Work task »
Lines to return, exactly: from the line with "107] => [102" to the line with "65 140 212]" in the entries below, both included.

Data for the task »
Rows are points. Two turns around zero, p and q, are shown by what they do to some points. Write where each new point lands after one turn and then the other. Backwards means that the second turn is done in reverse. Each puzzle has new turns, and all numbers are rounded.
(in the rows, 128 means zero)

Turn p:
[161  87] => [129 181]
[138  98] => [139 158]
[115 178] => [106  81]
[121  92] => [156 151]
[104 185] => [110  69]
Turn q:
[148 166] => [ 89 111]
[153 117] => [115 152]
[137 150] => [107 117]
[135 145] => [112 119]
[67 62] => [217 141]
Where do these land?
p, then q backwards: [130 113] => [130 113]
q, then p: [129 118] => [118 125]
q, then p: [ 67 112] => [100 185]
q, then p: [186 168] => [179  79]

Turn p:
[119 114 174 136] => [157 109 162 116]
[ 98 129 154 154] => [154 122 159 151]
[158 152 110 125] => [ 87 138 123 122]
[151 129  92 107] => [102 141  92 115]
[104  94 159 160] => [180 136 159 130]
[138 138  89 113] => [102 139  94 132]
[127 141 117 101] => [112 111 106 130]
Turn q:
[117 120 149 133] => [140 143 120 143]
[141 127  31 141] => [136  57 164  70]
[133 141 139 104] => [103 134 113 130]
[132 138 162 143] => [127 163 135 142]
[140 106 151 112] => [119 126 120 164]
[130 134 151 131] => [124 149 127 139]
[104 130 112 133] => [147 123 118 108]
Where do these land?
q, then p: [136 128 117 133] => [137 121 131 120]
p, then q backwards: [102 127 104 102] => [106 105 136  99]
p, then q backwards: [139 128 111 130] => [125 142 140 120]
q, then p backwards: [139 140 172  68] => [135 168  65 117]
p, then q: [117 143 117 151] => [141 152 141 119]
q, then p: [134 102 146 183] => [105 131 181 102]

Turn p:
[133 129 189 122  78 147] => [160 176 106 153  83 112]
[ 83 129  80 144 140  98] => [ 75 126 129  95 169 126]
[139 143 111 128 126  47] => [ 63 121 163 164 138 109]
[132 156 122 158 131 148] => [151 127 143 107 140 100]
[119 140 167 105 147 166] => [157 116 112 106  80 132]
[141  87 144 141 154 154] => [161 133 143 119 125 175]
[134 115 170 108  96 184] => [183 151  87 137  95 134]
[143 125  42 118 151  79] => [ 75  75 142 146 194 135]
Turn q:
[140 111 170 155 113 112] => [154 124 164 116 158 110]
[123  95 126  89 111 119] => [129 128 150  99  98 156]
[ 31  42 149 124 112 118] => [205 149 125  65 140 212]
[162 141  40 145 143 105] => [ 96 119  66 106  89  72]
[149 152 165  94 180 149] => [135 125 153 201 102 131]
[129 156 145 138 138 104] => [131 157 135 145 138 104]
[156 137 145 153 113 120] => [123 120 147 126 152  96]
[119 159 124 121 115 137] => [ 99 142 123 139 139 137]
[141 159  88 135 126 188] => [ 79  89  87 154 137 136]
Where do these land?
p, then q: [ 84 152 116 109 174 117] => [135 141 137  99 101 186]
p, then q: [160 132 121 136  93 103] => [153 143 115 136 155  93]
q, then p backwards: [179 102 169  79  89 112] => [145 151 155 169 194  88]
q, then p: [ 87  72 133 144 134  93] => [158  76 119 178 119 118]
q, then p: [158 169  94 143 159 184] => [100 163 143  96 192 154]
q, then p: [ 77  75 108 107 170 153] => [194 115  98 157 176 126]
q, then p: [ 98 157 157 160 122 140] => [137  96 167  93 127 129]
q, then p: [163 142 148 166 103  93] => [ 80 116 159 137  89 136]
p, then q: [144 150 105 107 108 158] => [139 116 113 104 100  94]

Written answer »
[151 129  92 107] => [102 141  92 115]
[104  94 159 160] => [180 136 159 130]
[138 138  89 113] => [102 139  94 132]
[127 141 117 101] => [112 111 106 130]
Turn q:
[117 120 149 133] => [140 143 120 143]
[141 127  31 141] => [136  57 164  70]
[133 141 139 104] => [103 134 113 130]
[132 138 162 143] => [127 163 135 142]
[140 106 151 112] => [119 126 120 164]
[130 134 151 131] => [124 149 127 139]
[104 130 112 133] => [147 123 118 108]
Where do these land?
q, then p: [136 128 117 133] => [137 121 131 120]
p, then q backwards: [102 127 104 102] => [106 105 136  99]
p, then q backwards: [139 128 111 130] => [125 142 140 120]
q, then p backwards: [139 140 172  68] => [135 168  65 117]
p, then q: [117 143 117 151] => [141 152 141 119]
q, then p: [134 102 146 183] => [105 131 181 102]

Turn p:
[133 129 189 122  78 147] => [160 176 106 153  83 112]
[ 83 129  80 144 140  98] => [ 75 126 129  95 169 126]
[139 143 111 128 126  47] => [ 63 121 163 164 138 109]
[132 156 122 158 131 148] => [151 127 143 107 140 100]
[119 140 167 105 147 166] => [157 116 112 106  80 132]
[141  87 144 141 154 154] => [161 133 143 119 125 175]
[134 115 170 108  96 184] => [183 151  87 137  95 134]
[143 125  42 118 151  79] => [ 75  75 142 146 194 135]
Turn q:
[140 111 170 155 113 112] => [154 124 164 116 158 110]
[123  95 126  89 111 119] => [129 128 150  99  98 156]
[ 31  42 149 124 112 118] => [205 149 125  65 140 212]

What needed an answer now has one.